EXERCISE INSTRUCTIONS: Please print the entries below exactly, from the line with "[155 177 127" through the line with "[102 137 144", including both of those lines and leaving out all others.

====== GIVEN RECORDS ======

128 stands for zero in the data rows.
Here are some points:
[115 146 159 148 120 137 129 122 144 130 117 112 147 141 123 140 158 139 113 107 133 111 131 135]
[136 195 130 134 127 119 124 186  99 102 131 118 155 120 153 151 138 167 167 113 156  98 143 158]
[ 86  87 115 173 133 117 117  85 129 151 125 118 135  88  86 113 130  83 102  89 149 124 123 100]
[117 150 153 148 113 142 122 124 149 138 116 111 148 135 108 132 170 132 101 104 139 117 123 136]
[116 132 151 134 120 138 137 116 152 134 112 128 139 138 123 125 152 152 112 121 123 125 106 142]
[118  64  83 124 149 117 115  93 116 144 148 123 107 111 105 111  73  79 119 150 121 155 118  80]
[160 168 161  97 108 148 138 146 143 103 106 124 130 168 148 150 158 161 119 135 117 127 133 166]
[150 129  94 110 151 121 122 167 101 122 143 151 121 137 165 121  80 137 185 170 114 136 137 119]
[117 100 130 108 130 135 131 106 134 145 133 130 114 143 106 114 123  87 102 123 114 138 114 117]
[187 151 111 110 145 129 124 191  99 106 153 157 107 135 175 141  81 158 186 189 119 130 157 120]
[145 108 108  91 144 124 144 149 105 127 133 151  92 129 150 122  88 101 150 154 113 138 138 126]
[140 165 145 125 112 138 130 127 133 114 110 112 147 148 130 140 159 136 117 114 133 117 146 146]
[142 143 158 113 107 152 146 105 161 117 101 130 132 167 137 142 171 150 100 120 100 119 122 163]
[181 112 131  44 119 160 147 115 153 116 123 143  89 202 151 127 113 130 109 185  64 159 116 146]
[116 161 132 141 125 122 117 145 125 133 124 119 149 128 132 137 150 135 137 112 144 113 134 138]
[203 188 151  58 119 153 150 195 130  95 121 162 105 206 196 149 134 169 153 176  79 112 154 176]
[123 187 142 169 115 126 111 155 126 117 114 110 166 112 127 145 172 165 136  98 157  93 135 154]
[101 123 154 160 121 129 121 103 143 135 119 110 144 126 108 132 149 129 103 104 137 120 132 121]
[ 77  96 145 164 123 130 128  65 163 157 113 111 143 108  80 113 163 110  82  93 139 133  98 114]
[162 171 101 106 147 110 117 209  72  96 157 131 123 126 180 147  72 163 194 162 139 119 151 133]
[143 113 132 105 111 145 133  97 153 120 111 129 116 152 124 119 137 136 100 136 102 145 105 142]
[148 152 134 106 115 139 126 136 138 116 121 122 131 155 137 133 146 144 126 136 117 130 128 147]
[161 122 115 103 143 123 129 165 100 121 162 148 108 126 146 138  81 131 158 169 122 143 127 115]
[125  82 100 111 146 109 125 135 111 133 146 145 100 114 140 115  76 118 151 159 116 153 122 106]
[100  82 114 136 134 121 134  74 149 148 117 125 125 116 108 110 122 112  99 128 122 145 102 111]
[118 107  68 147 160  91 111 169  63 132 165 149 122  75 150 118  56 106 201 144 147 130 147  90]
[128  55  84 114 158 111 130 111 101 141 151 155  86 105 130 111  58  78 143 158 109 149 138  86]
[140 179 171 117  91 145 139 123 157 108  92 103 152 157 123 143 190 170  91 107 135 123 118 172]
[153  99 124 106 133 137 136 115 129 125 133 135 106 133 129 126 104 122 125 159 112 154 123 119]
[125  87  76 114 152 111 115 125  99 136 143 145 103 118 135 112  67  89 149 160 112 139 143  93]
[139 175 152 158 121 133 128 145 128 116 109 126 161 132 145 144 154 165 146 115 138 103 133 148]
[158 170 159 104 108 154 150 124 153 113 112 124 134 169 133 146 172 147 107 124 111 117 127 165]
[118  95 115 127 135 126 132 100 121 133 131 124 118 117 116 122 107 102 123 136 125 139 135 106]
[157 123 139  97 127 140 144 116 142 129 123 139 108 151 130 133 128 114 107 154 110 138 137 131]
[132  61 109  97 153 128 133 110 121 148 156 145  84 131 135 108  67  94 141 182 103 171 130  80]
[109  94 120 120 132 130 131  86 141 145 130 119 121 131 110 119 122 104 109 135 111 149 104 113]
[ 76  83 107 157 139 110 125  91 126 149 124 121 126  86  94 106 125  80 113  86 148 126 126 107]
[108 146 116 210 134 107  97 154 104 129 139 107 165  69 112 133 127 141 154  91 182 103 142 102]
[129  95 106 120 146 114 128 123 105 137 142 138 112 113 128 120  86  96 135 139 135 142 130 103]
[123  85 124 100 124 145 139  57 161 143 116 114 109 154  91 118 137  95  64 133  98 152 102 124]
[127 119 115 135 139 119 128 126 114 133 148 130 123 104 122 128 116 106 140 128 143 134 137 113]
[113 195 168 186  89 132 113 140 151 110 100  99 182 108 110 139 215 181 116  63 170  95 131 169]
[148 198 120 165 130 103 104 195  81 109 137 127 164  92 149 154 122 160 177 122 178 102 162 129]
Here are 40 more points, each followed by its number:
[133 182 159 137 107 131 133 150 128 109 110 119 157 137 143 148 166 160 132 101 152 109 142 156] 0
[170  97  76  89 168 109 116 201  78 108 175 166  84 132 183 122  17 139 207 210 104 152 152  92] 1
[106 115 121 146 129 129 129 101 135 143 129 123 134 115 100 117 143  92 107  98 135 121 122 120] 2
[ 70  12  89 126 148 114 120  46 136 176 144 132  87  94  72  93  84  47  75 131 112 166  92  72] 3
[152 142 157 109 118 145 141 129 139 117 118 137 119 148 142 137 144 143 122 146 121 133 145 138] 4
[153 137  90 106 150 105 125 173  87 114 137 150 114 114 166 130  70 135 178 169 134 130 147 117] 5
[146 124 126 107 113 135 126 132 141 111 125 131 115 144 134 122 131 152 124 144 110 142 130 138] 6
[ 72 148 161 182 121 120 121 123 142 145 100 107 165  99 103 124 172 142 108  69 170 102 112 135] 7
[114  84 117 141 143 120 121 112 121 143 145 127 113 122 122 121  91 112 126 143 117 138 130  93] 8
[170 115  97  98 149 112 122 185  93 106 153 147  99 125 163 125  54 150 177 184 126 147 138 109] 9
[119 131 128 144 129 126 130 114 125 129 125 119 139 113 117 131 136 116 124 118 140 124 142 122] 10
[130 108 138  92 139 139 152 121 139 148 135 146  99 151 132 128 127 103 118 147  98 143 123 129] 11
[ 79  52 105  96 138 133 131  51 154 166 133 118 101 140  90 101 113  66  81 138  98 165  90 100] 12
[162 134 134 104 127 136 135 145 126 118 131 139 114 150 146 136 120 127 130 148 116 131 144 128] 13
[158 174 178 106 101 154 153 129 152 109 100 129 138 173 142 152 185 159 102 118 115 110 133 176] 14
[148 189 153 140 101 136 126 152 135  99 107 121 156 143 151 140 171 179 139 109 134 104 141 170] 15
[171 115 119  83 122 134 131 143 126 103 138 141  98 150 156 125  99 144 140 174 104 153 136 132] 16
[136 153 108 174 150 103 106 190  78 118 154 129 142  77 143 143  91 141 188 131 173 109 168 101] 17
[108 114 106 162 145 115 117 132 109 139 140 131 128 103 126 120 108 104 150 112 134 111 144 105] 18
[154 154 155  77 101 153 147 121 151 107  98 128 122 188 146 132 160 143  98 134  98 128 127 168] 19
[120  85  82 137 161 103 108 157  85 129 169 139 111  88 142 112  44 114 190 159 142 156 133  77] 20
[ 75 128 126 201 137 102 110 139 111 138 139 115 158  72 112 122 130 136 151  75 171 104 119 115] 21
[ 62 105 118 209 146  94  99 124 112 158 148 111 161  54  92 115 116 117 146  86 187 124 116  79] 22
[133 144 134 136 120 130 129 123 136 114 118 130 140 130 131 134 144 148 127 121 126 120 130 143] 23
[101  96 131 125 125 132 131  81 151 151 121 119 131 124  90 109 138  99  87 114 129 149  91 118] 24
[120 140 151 115 105 143 139 107 159 130 107 118 131 148 116 133 181 131  88 105 116 118 109 162] 25
[112  71 108 109 138 122 130 106 124 144 144 135  96 127 125 108  92  89 124 141 110 152 122 100] 26
[ 77 157 123 216 128 104  99 134 101 133 122  92 186  66  99 133 150 123 141  58 199  94 147 108] 27
[132 112 140 127 120 138 134 103 150 129 132 121 123 130 108 125 141 125 102 129 128 141 127 126] 28
[ 76  85 150 148 116 139 129  48 164 159 116  99 137 124  59 109 166  75  53  72 135 136  99 114] 29
[134 100 126 106 130 138 135 117 132 134 136 132 110 141 129 114 104 122 129 153 111 155 118 116] 30
[135 101 104 106 129 120 118 105 128 130 128 132 114 138 124 116 100 105 113 148 115 147 128 115] 31
[112 104 158 111 109 154 146  74 186 142 101 122 124 170 102 111 171 128  63 114  94 134  93 146] 32
[139 131 122 120 135 133 128 152 121 127 134 141 120 143 148 131 117 129 146 141 111 120 132 128] 33
[ 95 146 101 217 146  85  90 163  80 120 153 114 170  48 130 135 107 148 188  91 191  98 151 102] 34
[116 157 133 152 117 117 117 136 121 129 128 121 146 107 124 143 153 140 127 113 147 111 130 137] 35
[144  98 132  72 118 158 151  82 165 133 130 119  96 180 130 115 136 111  87 144  79 151 100 140] 36
[123 162 106 158 145 112 109 180  97 124 136 132 154 109 155 127 109 155 188 130 152 110 139 123] 37
[122  77 125  77 118 147 149  74 163 139 114 128  96 171 119 115 139  99  76 140  80 151 106 136] 38
[ 83  80 115 167 142 115 121  97 132 152 133 124 139  92  96 107 110 112 126 108 144 141  95  96] 39
Which of these numbered points is nearest to each point below, ignoring the 3 directions in which the first points spread most? Its number follows each.
[167 131 121  85 122 131 129 163 111 102 133 143 102 160 167 127  97 148 148 157 102 134 139 142] > 15
[ 74 140  78 230 164  66  90 186  51 129 154 106 164  18 126 136  85 126 201  74 213  90 155  90] > 38
[163 126 121  72 137 133 144 153 118 121 140 155 103 151 149 123  92 129 146 174 106 152 115 131] > 24
[ 94  29  68 138 170  98 105 115  96 152 175 139  96  78 116  89  26  80 164 163 134 179 120  46] > 20
[155 177 127 109 132 119 129 194  93 105 143 136 127 126 165 146 116 143 170 136 149 114 166 143] > 0
[100  86 120 137 136 138 124  90 143 153 136 121 119 124  99 106 122  91 107 120 115 138 110 103] > 33
[102 137 144 128 115 141 128  91 163 147 109 112 141 148 100 124 174 116  84 103 123 124 105 141] > 12
[158  99 134  64 122 149 144 111 159 124 118 139  93 178 131 119 117 136  91 173  85 160 106 140] > 9
[120  79 123 108 129 140 135  89 145 142 136 128 108 140 104 108 113  98  98 133 111 157 106 112] > 30
[187 149 152  26 113 149 163 150 143 104 109 160  89 202 176 143 129 149 118 190  78 148 135 167] > 0
[130 133 137 140 131 121 130 137 116 126 130 131 130 112 137 136 125 136 142 134 141 126 138 120] > 4
[125 107 146  73 104 152 157  72 179 136  97 124 107 185 115 118 172 113  58 123  81 141 105 162] > 38
[139  49  77  86 151 117 122  95 115 145 146 149  82 132 121 106  53  78 117 182  91 174 116  86] > 31
[174 139 103 117 138 118 112 167  89  99 150 139 124 132 177 136  70 160 182 173 118 133 148 120] > 34
[145 177 159 112  96 154 136 111 166 122 102 112 145 175 120 140 199 139  81 110 113 108 124 173] > 2
[115 180 175 163 102 133 129 126 152 122 109 111 165 120 111 149 200 162 104  85 156 101 123 161] > 35
[158 142 111  82 141 124 134 176 102 108 134 145 109 143 172 131  87 153 168 176 120 138 139 137] > 5
[153 143 128  84 133 139 132 151 123 120 133 145 115 154 146 129 114 136 145 162 106 141 127 136] > 24
[161  81 131  51 127 145 153 101 144 118 128 157  79 182 151 115  94 123 115 181  73 171 116 133] > 15
[136 137 138 111 123 137 134 136 141 123 120 130 122 152 139 127 134 149 121 141 113 124 121 141] > 32
[119  98 134 111 125 141 144  82 153 141 125 125 112 145 109 114 139 100  93 127 107 145 122 120] > 10
[164 154 117  94 141 132 139 180 102 122 142 159 112 148 168 142 106 128 167 160 114 119 151 134] > 2
[137 146 128 138 127 115 121 155 115 114 129 132 133 103 140 136 123 154 150 137 149 127 138 134] > 16
[145 135 156 103 116 151 147 108 159 125 101 136 129 176 140 131 153 137 105 138  95 126 117 150] > 33
[172 125 127  82 125 136 136 148 134 107 126 141 103 155 150 130 103 150 133 174 106 148 122 138] > 9
[119 150 146 130 123 132 139 135 140 134 107 133 138 129 128 132 159 140 122 115 135 114 107 154] > 7
[105 103 116 154 145 111 118 142 112 149 156 142 128  93 118 112  98 111 160 124 145 140 113  98] > 22
[ 90 161 154 179 120 131 135 120 139 142 115 116 164 107 113 132 186 132 128  69 153  98 128 145] > 11
[ 73  91 121 167 131 121 116  88 148 152 123 111 142 104  90 101 137 117 101  93 140 130  99 107] > 32
[119 121 113 107 142 123 129 148 121 134 142 136 111 133 139 124 109 133 145 144 120 133 122 127] > 32
[128  89 118  65 134 139 135 103 147 143 130 135  96 171 121 112 105  93  97 155  89 152  98 125] > 12
[129 123 161  91 108 159 152  75 183 136 102 118 119 178 107 128 178 129  67 122  92 138  93 159] > 25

======

SOLUTION TO THIS EXERCISE:
[155 177 127 109 132 119 129 194  93 105 143 136 127 126 165 146 116 143 170 136 149 114 166 143] > 0
[100  86 120 137 136 138 124  90 143 153 136 121 119 124  99 106 122  91 107 120 115 138 110 103] > 33
[102 137 144 128 115 141 128  91 163 147 109 112 141 148 100 124 174 116  84 103 123 124 105 141] > 12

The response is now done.